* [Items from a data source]

--------------------------------

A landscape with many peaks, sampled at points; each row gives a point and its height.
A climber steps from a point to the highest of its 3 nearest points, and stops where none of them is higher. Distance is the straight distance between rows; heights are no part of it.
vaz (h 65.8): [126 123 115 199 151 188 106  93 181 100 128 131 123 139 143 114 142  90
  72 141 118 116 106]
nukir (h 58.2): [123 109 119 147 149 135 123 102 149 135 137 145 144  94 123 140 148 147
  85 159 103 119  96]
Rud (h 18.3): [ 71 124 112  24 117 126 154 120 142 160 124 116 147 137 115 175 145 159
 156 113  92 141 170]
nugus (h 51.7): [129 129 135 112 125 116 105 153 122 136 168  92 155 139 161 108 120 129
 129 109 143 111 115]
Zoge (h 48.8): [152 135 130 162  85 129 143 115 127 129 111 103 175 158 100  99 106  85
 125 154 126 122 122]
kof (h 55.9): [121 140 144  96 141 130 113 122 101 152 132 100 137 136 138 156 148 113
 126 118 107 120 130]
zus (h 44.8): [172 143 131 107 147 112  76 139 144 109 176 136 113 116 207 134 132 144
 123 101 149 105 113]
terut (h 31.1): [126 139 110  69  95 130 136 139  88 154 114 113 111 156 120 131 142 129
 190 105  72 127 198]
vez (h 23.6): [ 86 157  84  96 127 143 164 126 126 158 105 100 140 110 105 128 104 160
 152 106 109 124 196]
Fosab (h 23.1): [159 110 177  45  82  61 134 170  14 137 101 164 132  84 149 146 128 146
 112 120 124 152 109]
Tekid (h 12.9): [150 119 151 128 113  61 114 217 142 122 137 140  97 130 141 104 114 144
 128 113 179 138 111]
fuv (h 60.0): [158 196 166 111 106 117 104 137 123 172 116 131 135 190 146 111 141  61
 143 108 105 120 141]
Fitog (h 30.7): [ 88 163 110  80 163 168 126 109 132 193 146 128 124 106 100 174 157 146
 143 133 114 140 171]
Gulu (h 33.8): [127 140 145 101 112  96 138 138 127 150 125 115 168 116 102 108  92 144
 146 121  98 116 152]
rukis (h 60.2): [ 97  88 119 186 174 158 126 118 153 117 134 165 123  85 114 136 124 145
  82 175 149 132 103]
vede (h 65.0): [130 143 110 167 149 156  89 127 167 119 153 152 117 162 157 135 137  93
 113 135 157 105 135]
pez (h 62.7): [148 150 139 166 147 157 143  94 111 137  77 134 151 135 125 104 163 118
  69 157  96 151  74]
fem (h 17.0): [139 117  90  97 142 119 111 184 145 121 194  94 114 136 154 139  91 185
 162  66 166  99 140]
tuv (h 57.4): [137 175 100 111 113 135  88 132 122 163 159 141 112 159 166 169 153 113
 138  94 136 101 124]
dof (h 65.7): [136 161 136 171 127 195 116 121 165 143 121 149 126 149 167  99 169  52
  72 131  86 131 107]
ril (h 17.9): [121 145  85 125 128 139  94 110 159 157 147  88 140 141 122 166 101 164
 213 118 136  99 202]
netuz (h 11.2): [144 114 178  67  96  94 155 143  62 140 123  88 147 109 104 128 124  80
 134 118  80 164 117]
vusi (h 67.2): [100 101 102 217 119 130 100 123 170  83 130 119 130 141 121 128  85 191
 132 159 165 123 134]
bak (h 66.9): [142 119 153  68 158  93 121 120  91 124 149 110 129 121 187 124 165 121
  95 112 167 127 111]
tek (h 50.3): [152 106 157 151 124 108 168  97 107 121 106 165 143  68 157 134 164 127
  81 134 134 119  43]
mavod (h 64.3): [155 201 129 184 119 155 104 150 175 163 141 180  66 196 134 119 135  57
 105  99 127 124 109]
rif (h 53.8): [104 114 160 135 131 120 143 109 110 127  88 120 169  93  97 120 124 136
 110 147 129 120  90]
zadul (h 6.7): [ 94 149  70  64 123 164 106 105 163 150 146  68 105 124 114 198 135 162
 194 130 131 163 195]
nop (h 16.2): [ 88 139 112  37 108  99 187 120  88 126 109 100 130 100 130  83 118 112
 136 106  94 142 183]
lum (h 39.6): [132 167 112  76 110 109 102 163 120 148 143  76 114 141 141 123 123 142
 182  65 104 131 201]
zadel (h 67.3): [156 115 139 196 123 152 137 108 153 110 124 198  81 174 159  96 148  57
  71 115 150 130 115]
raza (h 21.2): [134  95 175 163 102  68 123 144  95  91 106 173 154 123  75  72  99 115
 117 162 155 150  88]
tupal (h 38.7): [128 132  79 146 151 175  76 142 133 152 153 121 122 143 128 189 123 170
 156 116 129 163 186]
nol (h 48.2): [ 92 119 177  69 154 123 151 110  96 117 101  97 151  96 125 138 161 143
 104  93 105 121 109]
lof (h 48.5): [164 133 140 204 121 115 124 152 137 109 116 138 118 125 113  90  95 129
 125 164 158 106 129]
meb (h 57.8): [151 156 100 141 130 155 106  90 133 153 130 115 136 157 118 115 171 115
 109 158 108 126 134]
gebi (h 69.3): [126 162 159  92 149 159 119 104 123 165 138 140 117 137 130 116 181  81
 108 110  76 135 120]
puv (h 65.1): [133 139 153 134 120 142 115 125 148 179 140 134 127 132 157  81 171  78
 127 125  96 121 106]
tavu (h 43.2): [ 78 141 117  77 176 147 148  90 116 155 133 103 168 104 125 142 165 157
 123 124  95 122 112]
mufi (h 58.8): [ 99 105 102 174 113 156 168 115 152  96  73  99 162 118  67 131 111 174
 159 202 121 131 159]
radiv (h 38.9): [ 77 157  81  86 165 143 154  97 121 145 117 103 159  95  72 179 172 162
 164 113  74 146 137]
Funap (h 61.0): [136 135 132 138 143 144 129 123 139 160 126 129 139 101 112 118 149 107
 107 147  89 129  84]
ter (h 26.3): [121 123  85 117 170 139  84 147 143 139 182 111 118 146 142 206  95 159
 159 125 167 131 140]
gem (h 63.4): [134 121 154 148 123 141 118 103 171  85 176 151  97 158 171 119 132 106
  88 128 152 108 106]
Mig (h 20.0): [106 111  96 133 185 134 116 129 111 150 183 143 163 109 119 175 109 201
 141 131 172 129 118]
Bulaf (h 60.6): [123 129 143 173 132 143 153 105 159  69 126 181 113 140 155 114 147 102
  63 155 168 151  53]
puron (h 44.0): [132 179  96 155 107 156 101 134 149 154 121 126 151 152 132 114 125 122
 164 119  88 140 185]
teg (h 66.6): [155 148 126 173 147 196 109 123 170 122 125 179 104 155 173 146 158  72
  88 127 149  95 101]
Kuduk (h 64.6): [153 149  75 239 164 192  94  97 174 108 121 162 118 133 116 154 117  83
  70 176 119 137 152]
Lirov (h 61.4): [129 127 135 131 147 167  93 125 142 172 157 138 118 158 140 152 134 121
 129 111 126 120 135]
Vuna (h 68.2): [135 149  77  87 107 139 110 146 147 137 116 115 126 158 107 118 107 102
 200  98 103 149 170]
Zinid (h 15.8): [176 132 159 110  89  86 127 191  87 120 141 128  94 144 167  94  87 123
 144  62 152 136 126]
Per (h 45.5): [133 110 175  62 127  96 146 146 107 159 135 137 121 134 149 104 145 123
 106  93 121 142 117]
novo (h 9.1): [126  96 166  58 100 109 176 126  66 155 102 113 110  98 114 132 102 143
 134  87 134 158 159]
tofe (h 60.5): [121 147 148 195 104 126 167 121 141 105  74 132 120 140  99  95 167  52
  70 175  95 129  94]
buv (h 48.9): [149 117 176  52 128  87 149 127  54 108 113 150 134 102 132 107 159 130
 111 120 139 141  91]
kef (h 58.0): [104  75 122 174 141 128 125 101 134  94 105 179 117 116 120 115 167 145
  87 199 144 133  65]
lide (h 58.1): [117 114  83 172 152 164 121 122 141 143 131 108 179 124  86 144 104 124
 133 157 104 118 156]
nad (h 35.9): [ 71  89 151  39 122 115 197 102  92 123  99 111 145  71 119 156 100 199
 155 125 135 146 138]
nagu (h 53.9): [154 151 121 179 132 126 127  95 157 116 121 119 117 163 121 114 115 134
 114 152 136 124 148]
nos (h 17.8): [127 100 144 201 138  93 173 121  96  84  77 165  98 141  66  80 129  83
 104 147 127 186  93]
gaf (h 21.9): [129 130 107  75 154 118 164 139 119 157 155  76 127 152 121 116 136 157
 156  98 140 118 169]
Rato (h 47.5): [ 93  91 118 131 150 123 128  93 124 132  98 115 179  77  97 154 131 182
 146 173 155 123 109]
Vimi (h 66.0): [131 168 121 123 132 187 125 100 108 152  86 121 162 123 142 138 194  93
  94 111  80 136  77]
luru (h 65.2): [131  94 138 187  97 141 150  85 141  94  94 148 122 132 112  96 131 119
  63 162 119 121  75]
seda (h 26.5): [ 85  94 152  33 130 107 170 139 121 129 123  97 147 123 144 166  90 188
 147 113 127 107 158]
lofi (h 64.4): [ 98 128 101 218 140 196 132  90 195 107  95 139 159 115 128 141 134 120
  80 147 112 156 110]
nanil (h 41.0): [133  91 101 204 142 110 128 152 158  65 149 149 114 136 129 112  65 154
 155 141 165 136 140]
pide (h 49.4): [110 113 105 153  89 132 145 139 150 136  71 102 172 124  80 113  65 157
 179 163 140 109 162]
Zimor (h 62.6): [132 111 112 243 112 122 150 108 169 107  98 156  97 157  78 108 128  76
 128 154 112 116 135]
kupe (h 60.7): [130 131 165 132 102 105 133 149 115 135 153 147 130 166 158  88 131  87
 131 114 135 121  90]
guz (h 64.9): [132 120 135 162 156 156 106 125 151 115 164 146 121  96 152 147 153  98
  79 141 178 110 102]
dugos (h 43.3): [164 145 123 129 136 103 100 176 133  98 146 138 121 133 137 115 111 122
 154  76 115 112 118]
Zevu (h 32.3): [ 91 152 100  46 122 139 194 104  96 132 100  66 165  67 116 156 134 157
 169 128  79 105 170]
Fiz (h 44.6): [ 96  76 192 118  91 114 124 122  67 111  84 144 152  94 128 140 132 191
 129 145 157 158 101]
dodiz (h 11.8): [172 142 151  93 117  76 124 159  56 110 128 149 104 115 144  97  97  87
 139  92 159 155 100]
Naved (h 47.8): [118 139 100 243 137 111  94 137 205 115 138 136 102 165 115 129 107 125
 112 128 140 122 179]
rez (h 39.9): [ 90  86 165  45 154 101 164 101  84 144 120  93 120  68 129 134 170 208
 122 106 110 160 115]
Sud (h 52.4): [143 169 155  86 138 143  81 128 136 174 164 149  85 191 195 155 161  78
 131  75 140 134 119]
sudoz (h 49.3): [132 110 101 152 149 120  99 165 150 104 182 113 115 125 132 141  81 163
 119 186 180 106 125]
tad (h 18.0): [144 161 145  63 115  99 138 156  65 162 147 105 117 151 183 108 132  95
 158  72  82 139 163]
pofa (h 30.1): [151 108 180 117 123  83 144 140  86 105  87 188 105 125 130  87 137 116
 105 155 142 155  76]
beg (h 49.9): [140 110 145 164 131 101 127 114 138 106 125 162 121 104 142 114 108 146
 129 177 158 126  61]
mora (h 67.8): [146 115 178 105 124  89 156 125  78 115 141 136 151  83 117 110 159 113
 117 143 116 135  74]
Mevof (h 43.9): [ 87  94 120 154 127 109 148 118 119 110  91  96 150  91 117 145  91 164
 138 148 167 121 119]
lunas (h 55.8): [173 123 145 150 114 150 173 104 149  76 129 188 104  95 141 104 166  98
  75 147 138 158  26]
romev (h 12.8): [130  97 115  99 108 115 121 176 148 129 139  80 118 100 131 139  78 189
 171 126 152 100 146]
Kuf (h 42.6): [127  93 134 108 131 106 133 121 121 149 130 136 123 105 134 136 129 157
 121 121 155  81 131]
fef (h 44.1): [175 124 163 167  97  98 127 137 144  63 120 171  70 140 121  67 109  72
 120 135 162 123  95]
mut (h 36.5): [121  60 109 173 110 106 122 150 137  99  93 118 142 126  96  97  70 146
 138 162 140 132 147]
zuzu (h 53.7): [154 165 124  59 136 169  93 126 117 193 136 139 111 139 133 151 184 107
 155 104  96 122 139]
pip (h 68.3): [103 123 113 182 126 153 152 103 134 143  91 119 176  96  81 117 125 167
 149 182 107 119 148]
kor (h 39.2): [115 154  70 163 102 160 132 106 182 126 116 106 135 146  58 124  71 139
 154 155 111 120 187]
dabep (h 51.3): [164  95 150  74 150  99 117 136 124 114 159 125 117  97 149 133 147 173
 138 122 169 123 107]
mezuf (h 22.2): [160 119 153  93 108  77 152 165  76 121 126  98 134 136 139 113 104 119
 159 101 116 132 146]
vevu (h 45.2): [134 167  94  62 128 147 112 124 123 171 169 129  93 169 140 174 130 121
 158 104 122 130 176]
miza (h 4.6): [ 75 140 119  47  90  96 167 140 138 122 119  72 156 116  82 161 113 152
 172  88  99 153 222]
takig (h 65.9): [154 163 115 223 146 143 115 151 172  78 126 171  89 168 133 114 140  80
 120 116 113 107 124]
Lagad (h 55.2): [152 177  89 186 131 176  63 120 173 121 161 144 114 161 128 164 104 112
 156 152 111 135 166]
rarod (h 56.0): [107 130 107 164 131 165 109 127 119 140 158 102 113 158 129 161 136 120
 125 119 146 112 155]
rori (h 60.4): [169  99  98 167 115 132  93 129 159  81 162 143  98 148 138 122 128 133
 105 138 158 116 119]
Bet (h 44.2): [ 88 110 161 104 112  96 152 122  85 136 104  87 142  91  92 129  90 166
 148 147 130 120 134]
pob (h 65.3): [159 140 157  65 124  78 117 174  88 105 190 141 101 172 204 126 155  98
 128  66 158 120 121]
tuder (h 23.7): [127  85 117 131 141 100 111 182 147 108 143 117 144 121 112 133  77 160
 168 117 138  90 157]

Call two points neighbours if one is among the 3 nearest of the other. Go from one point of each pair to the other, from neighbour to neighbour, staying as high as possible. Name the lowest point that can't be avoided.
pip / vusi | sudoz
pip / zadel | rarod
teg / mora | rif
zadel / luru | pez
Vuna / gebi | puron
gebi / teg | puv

--------------------------------

Above are the records. Copy the lines beginning at the one that has "105 155 142" and ending with the one that has "120 135 162 123", unchanged.

* [Reply]
 105 155 142 155  76]
beg (h 49.9): [140 110 145 164 131 101 127 114 138 106 125 162 121 104 142 114 108 146
 129 177 158 126  61]
mora (h 67.8): [146 115 178 105 124  89 156 125  78 115 141 136 151  83 117 110 159 113
 117 143 116 135  74]
Mevof (h 43.9): [ 87  94 120 154 127 109 148 118 119 110  91  96 150  91 117 145  91 164
 138 148 167 121 119]
lunas (h 55.8): [173 123 145 150 114 150 173 104 149  76 129 188 104  95 141 104 166  98
  75 147 138 158  26]
romev (h 12.8): [130  97 115  99 108 115 121 176 148 129 139  80 118 100 131 139  78 189
 171 126 152 100 146]
Kuf (h 42.6): [127  93 134 108 131 106 133 121 121 149 130 136 123 105 134 136 129 157
 121 121 155  81 131]
fef (h 44.1): [175 124 163 167  97  98 127 137 144  63 120 171  70 140 121  67 109  72
 120 135 162 123  95]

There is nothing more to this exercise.